■ Records for processing ■
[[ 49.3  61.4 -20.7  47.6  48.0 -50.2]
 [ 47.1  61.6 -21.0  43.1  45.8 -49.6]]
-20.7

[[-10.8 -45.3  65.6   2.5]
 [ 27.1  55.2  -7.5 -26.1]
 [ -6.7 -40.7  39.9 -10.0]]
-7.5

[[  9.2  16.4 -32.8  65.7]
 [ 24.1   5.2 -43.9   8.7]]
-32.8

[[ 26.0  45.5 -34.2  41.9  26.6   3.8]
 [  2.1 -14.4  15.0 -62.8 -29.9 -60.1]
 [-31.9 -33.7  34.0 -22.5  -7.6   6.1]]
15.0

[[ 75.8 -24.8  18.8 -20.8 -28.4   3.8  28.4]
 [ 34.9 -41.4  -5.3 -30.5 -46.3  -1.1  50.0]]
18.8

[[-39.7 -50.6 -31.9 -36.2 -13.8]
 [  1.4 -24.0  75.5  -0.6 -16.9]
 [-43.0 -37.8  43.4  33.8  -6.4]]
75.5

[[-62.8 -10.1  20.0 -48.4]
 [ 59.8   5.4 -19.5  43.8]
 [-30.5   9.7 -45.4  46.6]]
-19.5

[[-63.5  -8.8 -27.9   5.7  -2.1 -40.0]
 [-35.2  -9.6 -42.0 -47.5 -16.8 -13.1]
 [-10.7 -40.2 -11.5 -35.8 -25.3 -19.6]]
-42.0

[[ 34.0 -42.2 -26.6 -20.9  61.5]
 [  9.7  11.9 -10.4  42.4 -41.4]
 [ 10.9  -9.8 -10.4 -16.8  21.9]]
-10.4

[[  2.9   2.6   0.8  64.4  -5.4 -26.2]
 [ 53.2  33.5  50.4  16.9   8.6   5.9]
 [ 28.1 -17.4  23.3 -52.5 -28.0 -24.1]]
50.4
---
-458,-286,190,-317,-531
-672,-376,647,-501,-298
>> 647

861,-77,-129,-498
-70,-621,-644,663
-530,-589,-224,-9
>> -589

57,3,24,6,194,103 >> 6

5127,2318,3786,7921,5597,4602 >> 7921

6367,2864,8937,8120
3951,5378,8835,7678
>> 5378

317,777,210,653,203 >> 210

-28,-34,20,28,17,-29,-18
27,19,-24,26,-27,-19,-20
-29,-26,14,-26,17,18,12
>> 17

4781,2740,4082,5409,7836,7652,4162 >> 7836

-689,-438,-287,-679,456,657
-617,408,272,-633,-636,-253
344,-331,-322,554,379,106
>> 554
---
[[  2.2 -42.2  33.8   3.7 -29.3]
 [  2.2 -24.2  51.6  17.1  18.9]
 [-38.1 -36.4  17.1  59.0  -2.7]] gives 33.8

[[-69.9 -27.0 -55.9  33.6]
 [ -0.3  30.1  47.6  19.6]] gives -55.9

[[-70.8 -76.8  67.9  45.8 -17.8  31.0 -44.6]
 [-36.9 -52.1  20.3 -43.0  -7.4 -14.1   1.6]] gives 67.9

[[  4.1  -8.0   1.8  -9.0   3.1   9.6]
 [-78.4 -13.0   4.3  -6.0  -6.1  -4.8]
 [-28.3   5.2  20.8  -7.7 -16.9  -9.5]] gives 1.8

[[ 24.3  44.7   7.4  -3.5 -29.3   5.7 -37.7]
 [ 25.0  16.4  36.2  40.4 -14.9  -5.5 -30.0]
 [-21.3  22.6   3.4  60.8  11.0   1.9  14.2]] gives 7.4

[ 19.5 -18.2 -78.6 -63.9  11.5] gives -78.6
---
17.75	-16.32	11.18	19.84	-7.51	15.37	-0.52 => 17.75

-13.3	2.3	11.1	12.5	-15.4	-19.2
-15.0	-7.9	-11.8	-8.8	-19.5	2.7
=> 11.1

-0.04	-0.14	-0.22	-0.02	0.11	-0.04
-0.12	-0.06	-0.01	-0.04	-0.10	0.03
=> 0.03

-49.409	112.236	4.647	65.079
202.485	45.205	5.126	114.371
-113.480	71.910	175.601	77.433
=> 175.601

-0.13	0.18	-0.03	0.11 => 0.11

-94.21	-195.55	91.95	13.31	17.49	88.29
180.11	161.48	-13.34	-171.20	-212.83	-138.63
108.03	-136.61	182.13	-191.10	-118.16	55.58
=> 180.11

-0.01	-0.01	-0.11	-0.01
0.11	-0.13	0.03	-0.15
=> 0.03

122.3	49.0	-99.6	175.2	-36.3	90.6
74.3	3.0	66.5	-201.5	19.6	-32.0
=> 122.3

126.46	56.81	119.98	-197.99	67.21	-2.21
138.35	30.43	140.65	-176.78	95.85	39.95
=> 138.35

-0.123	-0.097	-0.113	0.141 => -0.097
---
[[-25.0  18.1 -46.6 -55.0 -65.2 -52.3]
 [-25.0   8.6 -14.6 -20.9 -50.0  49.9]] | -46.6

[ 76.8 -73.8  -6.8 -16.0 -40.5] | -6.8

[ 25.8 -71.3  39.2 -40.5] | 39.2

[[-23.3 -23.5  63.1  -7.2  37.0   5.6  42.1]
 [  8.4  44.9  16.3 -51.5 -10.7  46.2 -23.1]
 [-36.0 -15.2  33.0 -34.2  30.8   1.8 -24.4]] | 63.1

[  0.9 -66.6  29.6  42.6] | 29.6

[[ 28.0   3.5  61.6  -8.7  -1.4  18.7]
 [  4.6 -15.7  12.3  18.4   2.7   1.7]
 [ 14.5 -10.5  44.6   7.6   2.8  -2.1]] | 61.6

■ Task ■
Copy the whole listing out exactly, so that every line matches what is above.

■ Reply to the task ■
[[ 49.3  61.4 -20.7  47.6  48.0 -50.2]
 [ 47.1  61.6 -21.0  43.1  45.8 -49.6]]
-20.7

[[-10.8 -45.3  65.6   2.5]
 [ 27.1  55.2  -7.5 -26.1]
 [ -6.7 -40.7  39.9 -10.0]]
-7.5

[[  9.2  16.4 -32.8  65.7]
 [ 24.1   5.2 -43.9   8.7]]
-32.8

[[ 26.0  45.5 -34.2  41.9  26.6   3.8]
 [  2.1 -14.4  15.0 -62.8 -29.9 -60.1]
 [-31.9 -33.7  34.0 -22.5  -7.6   6.1]]
15.0

[[ 75.8 -24.8  18.8 -20.8 -28.4   3.8  28.4]
 [ 34.9 -41.4  -5.3 -30.5 -46.3  -1.1  50.0]]
18.8

[[-39.7 -50.6 -31.9 -36.2 -13.8]
 [  1.4 -24.0  75.5  -0.6 -16.9]
 [-43.0 -37.8  43.4  33.8  -6.4]]
75.5

[[-62.8 -10.1  20.0 -48.4]
 [ 59.8   5.4 -19.5  43.8]
 [-30.5   9.7 -45.4  46.6]]
-19.5

[[-63.5  -8.8 -27.9   5.7  -2.1 -40.0]
 [-35.2  -9.6 -42.0 -47.5 -16.8 -13.1]
 [-10.7 -40.2 -11.5 -35.8 -25.3 -19.6]]
-42.0

[[ 34.0 -42.2 -26.6 -20.9  61.5]
 [  9.7  11.9 -10.4  42.4 -41.4]
 [ 10.9  -9.8 -10.4 -16.8  21.9]]
-10.4

[[  2.9   2.6   0.8  64.4  -5.4 -26.2]
 [ 53.2  33.5  50.4  16.9   8.6   5.9]
 [ 28.1 -17.4  23.3 -52.5 -28.0 -24.1]]
50.4
---
-458,-286,190,-317,-531
-672,-376,647,-501,-298
>> 647

861,-77,-129,-498
-70,-621,-644,663
-530,-589,-224,-9
>> -589

57,3,24,6,194,103 >> 6

5127,2318,3786,7921,5597,4602 >> 7921

6367,2864,8937,8120
3951,5378,8835,7678
>> 5378

317,777,210,653,203 >> 210

-28,-34,20,28,17,-29,-18
27,19,-24,26,-27,-19,-20
-29,-26,14,-26,17,18,12
>> 17

4781,2740,4082,5409,7836,7652,4162 >> 7836

-689,-438,-287,-679,456,657
-617,408,272,-633,-636,-253
344,-331,-322,554,379,106
>> 554
---
[[  2.2 -42.2  33.8   3.7 -29.3]
 [  2.2 -24.2  51.6  17.1  18.9]
 [-38.1 -36.4  17.1  59.0  -2.7]] gives 33.8

[[-69.9 -27.0 -55.9  33.6]
 [ -0.3  30.1  47.6  19.6]] gives -55.9

[[-70.8 -76.8  67.9  45.8 -17.8  31.0 -44.6]
 [-36.9 -52.1  20.3 -43.0  -7.4 -14.1   1.6]] gives 67.9

[[  4.1  -8.0   1.8  -9.0   3.1   9.6]
 [-78.4 -13.0   4.3  -6.0  -6.1  -4.8]
 [-28.3   5.2  20.8  -7.7 -16.9  -9.5]] gives 1.8

[[ 24.3  44.7   7.4  -3.5 -29.3   5.7 -37.7]
 [ 25.0  16.4  36.2  40.4 -14.9  -5.5 -30.0]
 [-21.3  22.6   3.4  60.8  11.0   1.9  14.2]] gives 7.4

[ 19.5 -18.2 -78.6 -63.9  11.5] gives -78.6
---
17.75	-16.32	11.18	19.84	-7.51	15.37	-0.52 => 17.75

-13.3	2.3	11.1	12.5	-15.4	-19.2
-15.0	-7.9	-11.8	-8.8	-19.5	2.7
=> 11.1

-0.04	-0.14	-0.22	-0.02	0.11	-0.04
-0.12	-0.06	-0.01	-0.04	-0.10	0.03
=> 0.03

-49.409	112.236	4.647	65.079
202.485	45.205	5.126	114.371
-113.480	71.910	175.601	77.433
=> 175.601

-0.13	0.18	-0.03	0.11 => 0.11

-94.21	-195.55	91.95	13.31	17.49	88.29
180.11	161.48	-13.34	-171.20	-212.83	-138.63
108.03	-136.61	182.13	-191.10	-118.16	55.58
=> 180.11

-0.01	-0.01	-0.11	-0.01
0.11	-0.13	0.03	-0.15
=> 0.03

122.3	49.0	-99.6	175.2	-36.3	90.6
74.3	3.0	66.5	-201.5	19.6	-32.0
=> 122.3

126.46	56.81	119.98	-197.99	67.21	-2.21
138.35	30.43	140.65	-176.78	95.85	39.95
=> 138.35

-0.123	-0.097	-0.113	0.141 => -0.097
---
[[-25.0  18.1 -46.6 -55.0 -65.2 -52.3]
 [-25.0   8.6 -14.6 -20.9 -50.0  49.9]] | -46.6

[ 76.8 -73.8  -6.8 -16.0 -40.5] | -6.8

[ 25.8 -71.3  39.2 -40.5] | 39.2

[[-23.3 -23.5  63.1  -7.2  37.0   5.6  42.1]
 [  8.4  44.9  16.3 -51.5 -10.7  46.2 -23.1]
 [-36.0 -15.2  33.0 -34.2  30.8   1.8 -24.4]] | 63.1

[  0.9 -66.6  29.6  42.6] | 29.6

[[ 28.0   3.5  61.6  -8.7  -1.4  18.7]
 [  4.6 -15.7  12.3  18.4   2.7   1.7]
 [ 14.5 -10.5  44.6   7.6   2.8  -2.1]] | 61.6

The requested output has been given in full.